[What you have to do] Write out the whole listing, matching it exactly.

[Information given]

**********

Each row is a point on a landscape with many valleys, with its height.
From any point a ball rolls to the lowest of the 2 points nearest to it. It stops when none of these is lower. Distance is the straight distance between rows; heights are no part of it.
K343: [155, 114, 139, 123, 103, 75, 129, 107, 151, 120, 177, 136, 85, 128, 107, 120, 91, 66, 90, 138, 86]  height 338
K795: [121, 144, 140, 113, 136, 148, 145, 115, 110, 175, 121, 128, 173, 133, 163, 126, 143, 158, 128, 144, 123]  height 218
K668: [130, 149, 128, 147, 132, 122, 128, 149, 107, 148, 154, 102, 146, 142, 89, 110, 167, 144, 120, 118, 148]  height 307
K70: [136, 141, 158, 131, 137, 102, 146, 111, 94, 198, 130, 104, 108, 167, 123, 76, 133, 142, 143, 122, 102]  height 616
K685: [102, 106, 126, 159, 103, 120, 126, 131, 116, 136, 112, 102, 108, 155, 151, 140, 118, 124, 90, 89, 91]  height 833
K157: [103, 121, 137, 154, 145, 180, 80, 127, 108, 143, 113, 143, 147, 118, 123, 118, 121, 156, 169, 140, 137]  height 27
K759: [115, 143, 114, 129, 141, 107, 143, 120, 174, 96, 102, 185, 117, 127, 164, 182, 90, 108, 83, 86, 174]  height 369
K977: [122, 118, 134, 141, 93, 139, 131, 149, 103, 169, 159, 75, 120, 179, 118, 101, 140, 114, 115, 162, 132]  height 458
K84: [117, 163, 169, 89, 146, 145, 116, 134, 99, 172, 121, 95, 140, 163, 114, 98, 128, 172, 159, 169, 167]  height 412
K168: [134, 137, 120, 128, 131, 132, 121, 118, 155, 89, 143, 92, 155, 102, 88, 134, 108, 124, 146, 99, 116]  height 230
K972: [136, 112, 156, 114, 124, 83, 129, 100, 119, 176, 188, 107, 104, 142, 125, 93, 131, 130, 145, 146, 75]  height 293
K688: [133, 94, 140, 126, 105, 63, 122, 118, 139, 139, 186, 92, 96, 134, 118, 81, 120, 137, 152, 141, 89]  height 321
K843: [171, 113, 103, 117, 113, 111, 145, 110, 136, 114, 161, 91, 106, 121, 108, 123, 109, 131, 103, 137, 115]  height 470
K951: [105, 119, 99, 120, 143, 146, 130, 119, 178, 88, 128, 186, 147, 145, 127, 174, 130, 124, 90, 83, 165]  height 215
K682: [123, 142, 160, 135, 111, 114, 103, 155, 86, 182, 133, 63, 95, 146, 116, 91, 136, 162, 153, 132, 132]  height 537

**********

[Result for this exercise]
Each row is a point on a landscape with many valleys, with its height.
From any point a ball rolls to the lowest of the 2 points nearest to it. It stops when none of these is lower. Distance is the straight distance between rows; heights are no part of it.
K343: [155, 114, 139, 123, 103, 75, 129, 107, 151, 120, 177, 136, 85, 128, 107, 120, 91, 66, 90, 138, 86]  height 338
K795: [121, 144, 140, 113, 136, 148, 145, 115, 110, 175, 121, 128, 173, 133, 163, 126, 143, 158, 128, 144, 123]  height 218
K668: [130, 149, 128, 147, 132, 122, 128, 149, 107, 148, 154, 102, 146, 142, 89, 110, 167, 144, 120, 118, 148]  height 307
K70: [136, 141, 158, 131, 137, 102, 146, 111, 94, 198, 130, 104, 108, 167, 123, 76, 133, 142, 143, 122, 102]  height 616
K685: [102, 106, 126, 159, 103, 120, 126, 131, 116, 136, 112, 102, 108, 155, 151, 140, 118, 124, 90, 89, 91]  height 833
K157: [103, 121, 137, 154, 145, 180, 80, 127, 108, 143, 113, 143, 147, 118, 123, 118, 121, 156, 169, 140, 137]  height 27
K759: [115, 143, 114, 129, 141, 107, 143, 120, 174, 96, 102, 185, 117, 127, 164, 182, 90, 108, 83, 86, 174]  height 369
K977: [122, 118, 134, 141, 93, 139, 131, 149, 103, 169, 159, 75, 120, 179, 118, 101, 140, 114, 115, 162, 132]  height 458
K84: [117, 163, 169, 89, 146, 145, 116, 134, 99, 172, 121, 95, 140, 163, 114, 98, 128, 172, 159, 169, 167]  height 412
K168: [134, 137, 120, 128, 131, 132, 121, 118, 155, 89, 143, 92, 155, 102, 88, 134, 108, 124, 146, 99, 116]  height 230
K972: [136, 112, 156, 114, 124, 83, 129, 100, 119, 176, 188, 107, 104, 142, 125, 93, 131, 130, 145, 146, 75]  height 293
K688: [133, 94, 140, 126, 105, 63, 122, 118, 139, 139, 186, 92, 96, 134, 118, 81, 120, 137, 152, 141, 89]  height 321
K843: [171, 113, 103, 117, 113, 111, 145, 110, 136, 114, 161, 91, 106, 121, 108, 123, 109, 131, 103, 137, 115]  height 470
K951: [105, 119, 99, 120, 143, 146, 130, 119, 178, 88, 128, 186, 147, 145, 127, 174, 130, 124, 90, 83, 165]  height 215
K682: [123, 142, 160, 135, 111, 114, 103, 155, 86, 182, 133, 63, 95, 146, 116, 91, 136, 162, 153, 132, 132]  height 537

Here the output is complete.